* _WHAT TO PRODUCE_
Your reply should be only the number of lines in the records that contain the word "Tefovuv".
*** MATERIALS PROVIDED
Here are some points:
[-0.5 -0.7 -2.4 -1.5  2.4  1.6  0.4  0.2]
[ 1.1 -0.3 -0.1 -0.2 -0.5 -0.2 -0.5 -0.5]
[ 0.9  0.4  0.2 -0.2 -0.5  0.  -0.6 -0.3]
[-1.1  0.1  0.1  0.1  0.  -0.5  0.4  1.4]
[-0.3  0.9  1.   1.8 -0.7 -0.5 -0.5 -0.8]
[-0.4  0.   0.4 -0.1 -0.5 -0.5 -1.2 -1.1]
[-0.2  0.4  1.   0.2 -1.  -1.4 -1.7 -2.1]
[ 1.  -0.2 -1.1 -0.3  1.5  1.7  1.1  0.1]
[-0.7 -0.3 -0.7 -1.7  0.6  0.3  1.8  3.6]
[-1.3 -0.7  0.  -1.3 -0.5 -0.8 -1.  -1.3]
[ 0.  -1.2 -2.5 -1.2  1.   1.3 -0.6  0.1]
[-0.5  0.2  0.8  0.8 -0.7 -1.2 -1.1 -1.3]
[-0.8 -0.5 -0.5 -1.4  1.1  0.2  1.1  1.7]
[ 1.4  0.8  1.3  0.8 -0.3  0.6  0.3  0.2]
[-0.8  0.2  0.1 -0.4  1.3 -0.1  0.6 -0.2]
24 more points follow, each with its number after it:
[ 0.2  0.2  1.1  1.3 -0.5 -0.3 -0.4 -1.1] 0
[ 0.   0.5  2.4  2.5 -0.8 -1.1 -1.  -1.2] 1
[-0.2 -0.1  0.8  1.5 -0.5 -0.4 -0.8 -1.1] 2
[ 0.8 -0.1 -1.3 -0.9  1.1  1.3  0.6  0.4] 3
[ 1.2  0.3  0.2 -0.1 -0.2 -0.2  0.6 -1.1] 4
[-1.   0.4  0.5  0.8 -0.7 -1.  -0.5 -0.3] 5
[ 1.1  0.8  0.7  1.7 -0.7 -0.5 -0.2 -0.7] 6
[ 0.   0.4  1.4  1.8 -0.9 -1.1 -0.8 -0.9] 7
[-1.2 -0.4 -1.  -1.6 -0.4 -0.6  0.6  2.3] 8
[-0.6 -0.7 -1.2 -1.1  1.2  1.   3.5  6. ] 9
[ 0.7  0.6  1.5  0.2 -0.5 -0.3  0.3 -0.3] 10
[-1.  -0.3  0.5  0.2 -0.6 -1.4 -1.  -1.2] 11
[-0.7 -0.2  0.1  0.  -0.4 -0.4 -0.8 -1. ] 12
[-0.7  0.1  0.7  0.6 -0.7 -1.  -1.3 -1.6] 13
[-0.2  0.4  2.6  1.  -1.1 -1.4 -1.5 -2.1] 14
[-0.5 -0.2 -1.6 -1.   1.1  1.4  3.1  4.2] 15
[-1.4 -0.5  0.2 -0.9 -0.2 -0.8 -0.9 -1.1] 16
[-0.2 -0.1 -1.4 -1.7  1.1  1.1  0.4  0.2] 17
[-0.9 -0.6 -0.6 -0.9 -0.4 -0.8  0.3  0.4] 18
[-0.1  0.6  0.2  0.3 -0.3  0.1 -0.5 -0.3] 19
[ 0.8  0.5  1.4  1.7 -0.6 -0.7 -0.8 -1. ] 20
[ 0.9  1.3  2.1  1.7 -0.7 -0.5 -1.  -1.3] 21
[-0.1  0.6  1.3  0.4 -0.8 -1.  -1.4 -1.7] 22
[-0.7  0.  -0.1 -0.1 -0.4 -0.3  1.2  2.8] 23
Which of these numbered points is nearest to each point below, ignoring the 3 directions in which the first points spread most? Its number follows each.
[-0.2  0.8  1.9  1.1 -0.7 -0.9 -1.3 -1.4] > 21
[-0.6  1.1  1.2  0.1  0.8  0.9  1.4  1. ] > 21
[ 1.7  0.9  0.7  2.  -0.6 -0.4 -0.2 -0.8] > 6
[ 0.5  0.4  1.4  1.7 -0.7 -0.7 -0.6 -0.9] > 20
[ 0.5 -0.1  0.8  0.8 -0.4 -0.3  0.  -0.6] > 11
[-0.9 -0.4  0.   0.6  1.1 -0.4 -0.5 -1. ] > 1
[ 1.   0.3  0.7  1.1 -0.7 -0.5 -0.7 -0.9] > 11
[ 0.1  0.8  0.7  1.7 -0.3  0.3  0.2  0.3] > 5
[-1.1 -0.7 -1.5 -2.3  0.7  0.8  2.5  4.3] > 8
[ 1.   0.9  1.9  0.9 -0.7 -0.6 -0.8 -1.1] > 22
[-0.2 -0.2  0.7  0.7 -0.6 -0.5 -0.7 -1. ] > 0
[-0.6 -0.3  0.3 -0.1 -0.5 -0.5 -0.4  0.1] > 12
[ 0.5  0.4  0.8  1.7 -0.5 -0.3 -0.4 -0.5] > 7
******
*** MATERIALS PROVIDED
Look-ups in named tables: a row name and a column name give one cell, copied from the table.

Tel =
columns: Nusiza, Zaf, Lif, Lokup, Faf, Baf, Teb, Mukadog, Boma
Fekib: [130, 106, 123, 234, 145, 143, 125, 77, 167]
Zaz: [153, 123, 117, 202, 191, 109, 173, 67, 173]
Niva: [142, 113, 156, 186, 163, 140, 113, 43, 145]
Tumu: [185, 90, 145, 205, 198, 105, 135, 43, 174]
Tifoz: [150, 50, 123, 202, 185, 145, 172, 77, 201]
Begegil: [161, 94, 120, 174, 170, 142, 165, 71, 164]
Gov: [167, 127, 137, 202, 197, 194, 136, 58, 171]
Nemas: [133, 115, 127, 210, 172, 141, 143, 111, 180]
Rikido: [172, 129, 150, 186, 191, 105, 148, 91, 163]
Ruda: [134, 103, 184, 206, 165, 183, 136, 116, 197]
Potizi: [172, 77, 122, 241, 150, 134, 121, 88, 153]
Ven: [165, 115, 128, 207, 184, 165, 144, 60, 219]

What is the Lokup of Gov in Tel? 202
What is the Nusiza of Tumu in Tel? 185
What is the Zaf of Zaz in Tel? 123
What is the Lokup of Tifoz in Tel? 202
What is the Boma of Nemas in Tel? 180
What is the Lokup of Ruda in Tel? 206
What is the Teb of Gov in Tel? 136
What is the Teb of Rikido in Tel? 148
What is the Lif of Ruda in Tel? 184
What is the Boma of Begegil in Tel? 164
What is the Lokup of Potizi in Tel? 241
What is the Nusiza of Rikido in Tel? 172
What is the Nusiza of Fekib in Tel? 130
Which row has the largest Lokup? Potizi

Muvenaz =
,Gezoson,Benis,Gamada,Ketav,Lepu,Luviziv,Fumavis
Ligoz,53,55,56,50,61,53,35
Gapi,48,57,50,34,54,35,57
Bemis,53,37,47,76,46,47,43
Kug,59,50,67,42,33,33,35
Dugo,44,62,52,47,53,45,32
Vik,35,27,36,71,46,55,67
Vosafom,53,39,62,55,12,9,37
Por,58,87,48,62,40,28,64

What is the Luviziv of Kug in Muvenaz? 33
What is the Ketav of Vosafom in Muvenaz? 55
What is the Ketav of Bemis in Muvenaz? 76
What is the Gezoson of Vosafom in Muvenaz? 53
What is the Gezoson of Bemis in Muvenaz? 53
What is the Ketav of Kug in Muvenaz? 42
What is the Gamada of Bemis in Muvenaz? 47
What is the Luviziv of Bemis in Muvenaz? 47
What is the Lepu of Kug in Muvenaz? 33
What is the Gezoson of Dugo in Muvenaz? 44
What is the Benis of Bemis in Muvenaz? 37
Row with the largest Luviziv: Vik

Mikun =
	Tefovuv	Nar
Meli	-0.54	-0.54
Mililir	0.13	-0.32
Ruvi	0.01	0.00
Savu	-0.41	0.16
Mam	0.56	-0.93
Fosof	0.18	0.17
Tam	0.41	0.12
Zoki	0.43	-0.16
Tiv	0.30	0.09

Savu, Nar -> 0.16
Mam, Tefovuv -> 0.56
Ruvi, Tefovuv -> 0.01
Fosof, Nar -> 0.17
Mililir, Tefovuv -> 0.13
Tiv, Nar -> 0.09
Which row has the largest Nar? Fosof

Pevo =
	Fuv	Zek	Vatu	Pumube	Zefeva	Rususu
******
* _EXERCISE ANSWER_
4